**SUPPLIED RECORDS**
(in the rows, 128 means zero)
One turn or mirror swaps these rows in pairs. Which row does each one swap with?
The rows were stretched afterwards, more along some directions than others.
rera: [131 118  89 116 145 107 149 103  96 118 126 126 154 122 110 103]
Gasi: [151 124 143 132 129 145 108 120 153 137 103 114 116 122 133 154]
kuz: [123 102 143 141 154 138 127 130 117 130 155 150  96 120 123 121]
bopaz: [175 152  75 122 112 109 125  96 120 134  90 113 143 101 112 141]
vib: [136 107 115 135 149 125 103 123 112 142 116 150  98  99 143 105]
rud: [167 157  77 124  95  79 133  98 121 141 109  92 140 104 121 141]
leruf: [129 141  86 113 122  89 126 119 104 147 122 131 148 122 116 133]
kem: [151 126  67 128 117  86 134 111  98 111 141 126 131 128 108 114]
zosa: [108 121 109 131 128  70 147 106  92 130 158 135  99 116 135 105]
poge: [163 138  91 117 110  74 127  99 109 121 108 125 123 114 112 138]
muk: [154 148 125 134 118 150  96 124 133 137 101 143 115 106 128 153]
Bon: [127 114 131 149 135 116 136 120 134 121 146 122  94 115 146 130]
zesas: [143 126 110 124 161 138 137 138 110 123 123 109 164 122 119 109]
Gipek: [104 104 147 139 133  95 135 124 114 134 170 133  99 133 125 118]
ketif: [124 117  84 135 135 117 141  97 102 147 148 135 103 113 120 116]
lal: [128 143 107 128  94  80 133  86 133 143 124 118 101 126 130 158]
pog: [131 115  95 137 150 134 144 108 112 131 133 107 138 126 115  98]
funis: [151 148 110 129 121  88 135  97 107 135 110 100 151 122 108 128]
zolom: [123 118 137 136 146 154 132 112 138 140 137 123 100 127 129 133]
gef: [137 120 149 133  96 101 100 108 145 144 109 125  84 100 141 146]
gite: [134 109 128 128 125 155  97 125 116 134 125 147 100 121 121 122]
vevug: [137 125  83 124 104  76 128 110  98 123 146 142  99 124 122 114]
nurif: [169 153  95 128 110 124 128 110 142 151 102  87 137 104 121 165]
Miz: [121 122 114 121 154 152 126 133 109 130 119 128 157 127 113 103]
Gimot: [136 132 136 125  93  75 113 103 131 141 115 121  99  91 151 149]
voke: [126 128 113 108 120 107 150 106 124 131 119  96 148 134 113 143]
duto: [148 135 145 136 101 117  99 119 138 154 117 123  90  95 144 149]
mif: [153 123 104 120 130 157 104 133 118 129 111 133 130 123 119 117]
kamaf: [117 106 106 140 144  77 147 119  96 121 167 140  96 125 119  98]
Mip: [138 145 119 127  82  82 121  95 127 144 108 122 105 110 132 150]
Ges: [160 156  92 134  96 117 125 107 148 151 108  94 129 117 110 168]
tof: [148 133 149 131 107 114  98 121 133 143 116 147  91  99 132 157]
Gur: [118 124 120 118 129  82 151 104 119 118 143 118 131 133 126 126]
tupoz: [178 138 116 143 119 129 119 124 145 136 104 102 120 113 120 152]
Loz: [146 137 140 164 131 111 118 115 121 138 138 127  94 110 132 131]
zalat: [131  97 134 118 153 118 121 135 108 121 132 137 144 115 129 109]

zolom swaps with Gur
gite swaps with kem
zosa swaps with zesas

One turn or mirror swaps these rows in pairs. Which row does each one swap with?
The rows were stretched afterwards, more along some directions than others.
Vozoz: [ 82 135 103 117 113 140 123 147 129 117 129 129 129 123 130 128 123 149
 141 126 100 121 102 142 125 140 138 138 126 116 136 132 122 130]
Kefam: [ 85 135 117 116 115 140 131 145 130 114 133 136 126 118 138 119 127 144
 138 129 103 114  99 150 115 143 138 133 118 117 133 132 123 126]
zadam: [118 124 126 150 110 107  87 129 145 111 124 108 141 128  97 120 118 122
 124 122 137 154 134 124 134 148 122 127 124 134 149 128 129 134]
luno: [131 150 129 128 112 127 120 127 119 132 134 132 115 103 141 148 115 134
 154 140 115 115 121 130 124 118 133 137 133 115 134 121 128 135]
sodo: [103 115 141 141 128 154 137 151 127 123 140 110  89 113 117 143 119 123
 141 111 110 119 116 151 119 122 127 126 116 127 150 119 113 114]
kamus: [153 125 147 116 121 126 131 137 116 116 139 131  98 114 139 130 139 136
 130 122 122 124 133 123 125 110 110 119 119 126 145 126 138 124]
Kud: [130 126 134 124 106 135 109 130 129 119 144 115 120 101 108 162 125 134
 142 133 126 132 126 119 115 139 124 141 135 126 122 147 125 137]
Nupo: [129 133 137 119 116 134 112 128 125 120 133 131 121  87 144 146 117 131
 150 131 121 116 131 128 121 118 130 123 122 119 122 126 135 120]
rozu: [122 122 134 139 110 159 113 130 129 123 132 123 139 120 105 151 124 125
 135 139 117 123 124 137 112 128 138 147 136 122 115 147 126 124]
giv: [134 117 134 131 129 133 107 128 140 102 123 127 122 109  79 139 115 144
 127 101 115 157 116 130 132 130 143 117 130 121 137 129 133 103]
zuba: [137 129 132 118 113 120 103 136 121 117 144 110 102  96 119 160 134 140
 136 117 123 136 130 105 123 129 118 129 131 131 138 139 129 132]
saf: [127 114 140 130 128 128 106 128 145 106 127 128 130 103  76 134 114 144
 133  98 114 160 121 128 129 135 144 111 137 119 140 123 127 104]
goz: [115 116 122 158 115 127 125 134 127 130 123 114 128 138 134 112 128 124
 126 136 117 115 120 138 139 121 122 147 124 125 149 123 115 134]
mivus: [128 130 149 160 102 120 111 138 142 119 149 128 133 125 102 148 117 112
 132 150 136 149 139 129 126 133 107 130 124 121 144 142 118 151]
Zor: [ 96 122 126 138 113 119  93 136 140 118 131 111 135 113 125 122 120 137
 125 109 119 125 133 135 130 147 139 124 126 126 141 118 111 111]
Fure: [117 122 120 153 117 127 123 136 124 128 119 111 122 135 140 109 130 126
 128 133 117 111 118 138 137 120 121 145 122 122 149 126 114 132]
bef: [102 119 116 143 141 126 129 154 140 114 124 134 140 120 120 131 147 136
 120 122  96 120 122 119 133 135 149 123 126 148 128 115 127 123]
viz: [ 83 123 147 129 124 123 126 150 132 121 134 129 108 109 123 148 125 135
 133 114 116 127 107 121 137 129 134 133 120 129 141 129 107 113]
tave: [141 117 100 155 122 151 101 133 127 115 113  86 117 138 114 124 119 127
 131 115 116 130 135 142 120 120 123 123 131 119 149 117 141 117]
sadug: [144 118 141 145 125 146 122 135 128 103 119 126 112 119  91 136 127 132
 131 103 113 163 113 135 138 120 137 125 127 115 135 133 133 115]
Buk: [123 128 130 126 107 134 108 132 131 118 142 111 123 103 108 158 130 134
 137 133 125 130 126 120 117 139 128 139 138 123 118 145 123 135]
nazu: [107 119 134 124 122 113  99 133 149 108 134 127 133 102  93 136 115 146
 132 101 117 142 125 125 132 142 142 116 135 124 135 120 118 104]
Toroz: [114 115 128 149 129 113 127 129 136 123 131 134 128 139 104 149 130 120
 137 141 122 131 113 126 133 121 113 139 136 115 132 147 127 144]
nedov: [100 121 129 134 133 163 122 148 117 131 123 123 106 112 128 133 150 141
 132 116  96 115 121 140 129 134 126  96 114 112 118 117 140 115]
nugal: [142 118 104 153 119 144 102 130 132 117 113  95 117 136 114 125 121 128
 136 113 120 126 136 140 121 120 126 128 132 123 145 116 136 119]
boku: [111 117 127 138 111 130 111 140 127 124 122 105 133 122 142 106 132 135
 122 121 117 112 136 131 130 135 132 128 121 130 141 108 118 115]
Bubo: [125 131 135 146  96 140 125 153 135 116 129 113 145 124 129 153 134 120
 136 127 124 148 134 123 113 133 117 138 123 132 133 136 119 136]
Raf: [135 141 132 127 110 127 115 124 118 128 136 134 116 104 143 149 112 132
 154 137 115 119 122 133 124 117 131 138 134 115 131 122 130 130]
dama: [106 138 116 140 121 138 141 149 131 140 140 124 116 115 106 138 130 135
 138 111  96 119 110 132 129 112 123 119 118 138 147 122 123 148]
gadiz: [113 125 127 157 106 114  85 132 146 112 129 109 145 127  95 128 115 117
 123 131 140 150 131 125 128 149 120 134 124 131 152 130 122 137]
zovu: [120 129 125 151 114 171 119 144 125 124 123 133 134 140 112 143 132 126
 130 140 102 111 120 139 115 113 149 149 138 121 128 145 125 118]
Vezu: [118 139 132 132 104 124 127 144 141 128 135 116 136 115 110 151 130 136
 153 138 122 136 136 109 108 137 113 142 128 124 151 131 111 119]
tunof: [141 110 118 156 122 162 122 139 126 121 122  95 102 131 112 133 119 123
 142 114 110 122 133 156 119 115 118 126 128 116 148 116 132 114]
Bunav: [131 146 135 129 106 127 117 131 118 131 134 131 121 102 147 148 116 132
 156 136 113 113 127 126 120 119 128 135 131 118 132 118 129 131]
rul: [125 139 131 118 120 135 112 134 125 125 134 130 121  90 157 147 113 134
 151 131 120 110 128 131 118 121 129 124 117 123 120 131 138 126]
keved: [143 122 134 148 122 148 122 136 133 104 116 122 126 121 109 136 129 124
 128 110 118 162 122 139 129 124 131 127 122 121 128 137 134 117]
kuf: [121 141 125 134 104 130 125 148 141 132 133 116 135 118 108 149 130 134
 155 138 118 131 140 112 110 141 111 140 124 124 153 126 112 121]
beni: [128 142 129 149 104 114 118 135 124 116 148 124 114 142 119 147 134 128
 128 136 119 133 122 128 134 130 124 159 150 130 154 130 111 156]
Netan: [132 135 136 120 121 131 116 130 119 126 136 137 116  92 146 145 119 139
 150 137 118 115 127 129 123 119 134 126 121 122 123 123 137 121]
Bol: [107 132 126 147 131  97 121 122 135 129 139 134 145 113 128 126 152 137
 138 130 116 125 127 125 137 142 119 137 129 125 128 102 117 138]
dulig: [ 99 130 119 134 129 170 131 156 110 138 126 120 102 110 132 125 144 146
 138 112  87 111 113 144 130 132 131 101 110 114 126 114 135 121]
Movi: [135 130 151 157 100 133 123 147 130 126 146 130 123 127 100 146 123 113
 144 145 120 147 136 131 128 123 103 132 122 114 146 134 113 152]
Fot: [138 152 130 140 103 123 119 125 120 127 139 127 117 119 131 150 112 131
 156 143 115 123 122 129 132 115 129 149 143 118 143 121 119 146]
vimer: [115 129 113 153 126 163 114 148 132 127 113 131 142 140 116 141 138 126
 125 137  99 112 120 130 115 120 150 142 133 129 131 139 132 115]
lel: [127 112 127 150 125 173 128 149 124 122 128  96  94 120 112 133 122 127
 144 111 104 117 126 153 116 119 123 119 121 118 147 110 127 109]
Lil: [104 123 131 114 124 124 114 141 142 119 152 133 132  88 127 160 119 129
 130 118 126 118 127 120 112 118 120 121 111 147 125 147 129 136]
Moto: [133 120 135 139 131 134 109 129 141 100 122 125 120 116  83 132 114 137
 131  97 118 160 114 138 133 124 143 119 130 114 137 132 131 108]
bafol: [146 132 144 157 103 138 124 145 122 127 147 125 115 130 103 151 122 117
 145 142 117 145 140 132 131 111  99 128 124 113 143 136 121 156]
ruk: [147 131 144 123 122 130 124 140 116 119 135 127 100 114 138 125 143 132
 128 119 120 122 134 121 123 112 108 118 118 121 147 125 136 123]
Goke: [104 121 124 145 143 109 142 139 143 121 140 128 143 105 113 131 149 139
 126 131 107 130 125 126 134 156 133 122 126 144 125 106 118 133]
mefe: [102 137 126 122 117 143 132 145 134 119 136 139 127 115 130 119 129 137
 135 127 115 118 115 145 113 131 123 123 113 123 135 130 129 127]
Pazo: [114 113 124 158 123 125 130 136 128 129 121 119 128 141 119 120 131 118
 131 144 118 122 114 131 136 118 123 147 129 120 145 129 116 139]
loni: [125 118 107 152 112 117  88 130 140 115 120 101 141 134 109 128 119 130
 127 124 133 141 133 123 130 139 127 131 130 132 148 126 134 133]
Dak: [105 122 122 122 128 122 132 145 141 124 151 126 124  98 104 148 119 129
 137 112 111 125 119 121 120 118 121 127 120 154 142 137 123 145]
nazuv: [121 128 129 145 111 165 113 138 126 123 131 126 130 125 107 150 124 125
 137 145 108 114 115 139 110 120 143 153 140 117 122 151 130 121]
kos: [114 119 121 154 126 124 125 133 129 128 119 114 127 137 123 116 126 119
 131 141 120 118 118 132 137 116 120 148 121 123 146 131 120 136]
tugi: [125 136 126 145 110 132 117 142 123 109 144 114 109 144 121 137 141 130
 120 131 116 128 126 138 133 135 126 154 141 128 153 129 116 141]
fozo: [133 148 136 152 103 117 122 132 121 125 150 124 109 137 120 155 119 124
 144 144 113 128 118 132 132 128 126 161 150 122 158 124 108 154]
guvam: [148 131 148 117 123 130 130 139 116 120 139 131  98 109 134 130 142 135
 131 120 123 128 136 118 122 113 109 115 115 127 145 126 137 124]
tavaf: [141 138 115 143 102 143 119 143 114 124 135 122 112 141 120 155 121 136
 147 134 103 138 129 129 135 110 110 139 134 105 146 140 120 146]
tuzu: [108 128 124 151 135 104 136 127 142 128 141 131 142 102 113 129 151 135
 133 134 112 130 126 129 132 151 125 123 127 132 121 106 117 136]
pibo: [128 132 137 144  98 143 124 150 133 117 127 114 140 128 131 150 138 121
 134 133 129 147 138 122 117 130 118 136 124 130 131 136 123 133]
gul: [113 114 127 147 115 128 128 134 122 130 121 113 126 136 141 110 130 124
 127 136 117 110 120 136 133 121 125 143 122 122 144 120 117 130]
gevad: [ 85 137 100 117 113 147 122 148 124 119 129 127 123 125 130 133 123 154
 142 125  97 123  98 142 123 141 136 138 123 113 139 137 119 128]
leno: [102 118 140 143 123 160 139 154 126 125 140 104  90 116 115 145 118 128
 141 114 103 119 111 151 119 125 129 130 121 126 155 119 109 112]
betub: [121 125 126 149 122 161 115 142 126 128 120 132 139 145 109 142 135 124
 124 143 104 113 124 132 117 115 146 147 139 124 131 143 130 117]
gabak: [103 116 131 134 132 135 119 139 128 120 132 140 120 128 116 150 144 137
 134 131 109 128 117 131 130 139 119 116 129 106 120 142 134 129]
ref: [117 116 127 150 129 116 127 131 137 120 127 133 132 136 101 140 131 122
 137 142 122 134 115 123 138 120 113 138 131 117 137 144 126 146]
Zed: [119 139 134 137  98 129 131 150 139 130 136 115 143 122 117 155 132 130
 145 143 124 137 140 111 108 143 112 142 128 132 145 128 112 127]
tig: [139 137 139 126 121 133 127 139 126 119 138 132 109 115 137 124 135 131
 127 122 124 122 130 135 118 113 109 119 113 125 144 125 140 124]
ziber: [ 96 139 119 117 118 145 130 148 132 116 137 133 123 115 132 121 123 140
 137 130 110 116 107 152 113 138 132 128 113 117 140 131 126 124]
Sogor: [124 141 102 129 102 141 115 144 118 121 130 120 117 136 128 148 117 145
 149 128  99 131 118 131 131 118 121 147 131 112 146 135 117 144]
libed: [102 136 130 121 117 142 136 143 131 119 139 135 119 116 138 119 124 136
 134 134 111 112 107 151 113 138 123 131 114 120 143 133 126 126]
Gov: [149 119 140 144 115 150 126 142 129  99 119 119 121 118 112 134 132 125
 129 110 119 161 125 134 129 119 130 127 121 120 129 131 131 122]
dip: [104 124 124 151 139 107 134 132 143 123 141 129 143 105 114 121 152 139
 131 135 109 125 124 132 129 157 132 127 129 133 124 105 118 133]
ziz: [133 150 131 151  98 116 117 131 122 125 146 123 109 138 122 154 115 122
 144 145 116 126 118 133 135 123 126 164 148 121 163 125 112 153]
fus: [141 117 105 148 116 138  98 125 129 119 113  92 121 135 115 128 120 127
 134 110 122 133 137 137 125 119 122 128 131 123 144 118 138 124]
Sedi: [106 116 132 129 123 119 100 128 147 109 132 125 135 106  91 133 113 144
 129 104 117 141 125 130 131 143 142 115 134 124 138 118 119 103]
Luse: [101 124 115 147 142 126 124 155 141 115 121 131 145 122 115 132 150 135
 121 128  95 119 124 119 130 142 149 121 127 147 131 118 125 124]
nuron: [141 119 139 139 124 145 127 136 129 104 121 124 113 113 104 134 123 134
 124 103 116 160 111 142 134 123 133 124 119 121 131 135 135 116]
Fusa: [104 126 132 116 129 116 115 136 147 117 150 134 131  89 116 157 117 128
 133 112 128 123 127 120 118 122 120 121 113 153 130 148 129 136]
vitol: [ 99 128 120 128 127 131 133 147 137 133 146 122 121 104 103 138 122 136
 139 105 106 127 111 125 123 118 126 123 118 151 148 127 125 143]
rozor: [135 113 109 148 124 166 116 137 125 121 117  91 100 131 117 132 120 128
 140 113 110 119 130 153 116 118 125 122 124 115 146 118 135 111]
tipom: [112 110 131 140 130 122 123 135 133 116 131 137 126 140 107 150 137 128
 138 140 116 130 112 127 129 124 119 134 136 109 134 148 127 136]
zurif: [138 136 142 121 118 132 138 142 128 119 140 138 107 114 139 129 135 132
 131 121 121 121 129 135 119 113 112 119 118 126 142 130 137 128]
Duki: [119 133 145 158 100 110 102 135 148 122 141 125 141 123 104 141 117 114
 128 141 144 150 136 128 128 143 111 125 124 124 145 136 120 148]
vano: [115 113 129 149 132 116 128 128 134 124 131 130 127 144 105 140 129 121
 134 142 122 132 109 128 130 121 113 141 134 116 145 144 121 143]
Bama: [141 113 110 154 126 160 119 140 124 117 119  88 104 129 115 128 123 129
 140 116 108 122 133 152 121 119 124 123 126 118 149 114 132 117]
los: [125 131 133 115 120 136 108 134 125 121 133 132 118  87 147 146 117 135
 144 130 118 112 131 130 117 122 131 118 115 123 121 127 138 116]
Vuves: [141 114 108 150 118 152 112 129 126 120 116  90 115 137 115 126 121 128
 135 113 116 129 139 143 121 117 123 128 127 118 146 115 138 115]
Talu: [103 140 115 138 119 151 137 155 122 143 137 118 110 111 114 131 126 141
 141 110  90 115 111 136 131 113 126 113 112 133 147 114 128 142]
Lofi: [111 140 116 131 117 141 121 150 134 122 122 104 113 115 120 131 138 143
 146 135 113 119 135 120 113 142 113 133 110 122 153 123 118 105]
vamif: [131 153 130 149 103 115 119 130 122 125 147 121 112 133 120 148 117 125
 149 143 112 128 119 133 130 122 129 158 149 119 160 120 111 151]
lino: [155 123 144 116 118 114 120 134 118 115 139 118 104 101 135 144 141 139
 129 118 127 132 141 103 131 115 110 118 124 134 135 127 135 130]
Peb: [107 117 138 148 124 159 136 155 129 125 140 104  90 114 118 145 118 124
 147 117 105 114 113 153 116 121 126 129 119 123 151 120 114 115]
sepe: [128 123 132 141 106 152 116 131 133 125 138 122 133 112 106 158 123 129
 139 142 117 123 121 132 107 131 133 146 142 123 116 153 125 135]
Gafi: [ 86 115 149 133 125 142 131 158 132 120 136 119 100 106 118 144 125 133
 135 110 111 124 111 133 131 132 132 126 116 129 149 127 108 110]
bot: [107 115 131 133 133 128 121 140 134 116 133 141 119 125 114 155 142 136
 134 131 117 132 119 128 130 131 118 116 130 110 118 145 135 133]
rotig: [111 122 138 105 125 125 115 135 135 113 145 133 129  78 140 147 121 134
 136 119 127 122 139 120 112 127 125 109 110 141 114 137 138 121]
biv: [117 127 121 152 124 156 119 148 132 126 112 134 141 140 118 136 142 127
 126 135  99 107 123 126 123 113 152 139 138 133 127 133 131 116]

Vezu swaps with dip
Lofi swaps with Bol
boku swaps with lino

**WORK TO BE COMPLETED**
Go through the listing and copy each line with the string "Vezu".

**EXERCISE OUTPUT**
Vezu: [118 139 132 132 104 124 127 144 141 128 135 116 136 115 110 151 130 136
Vezu swaps with dip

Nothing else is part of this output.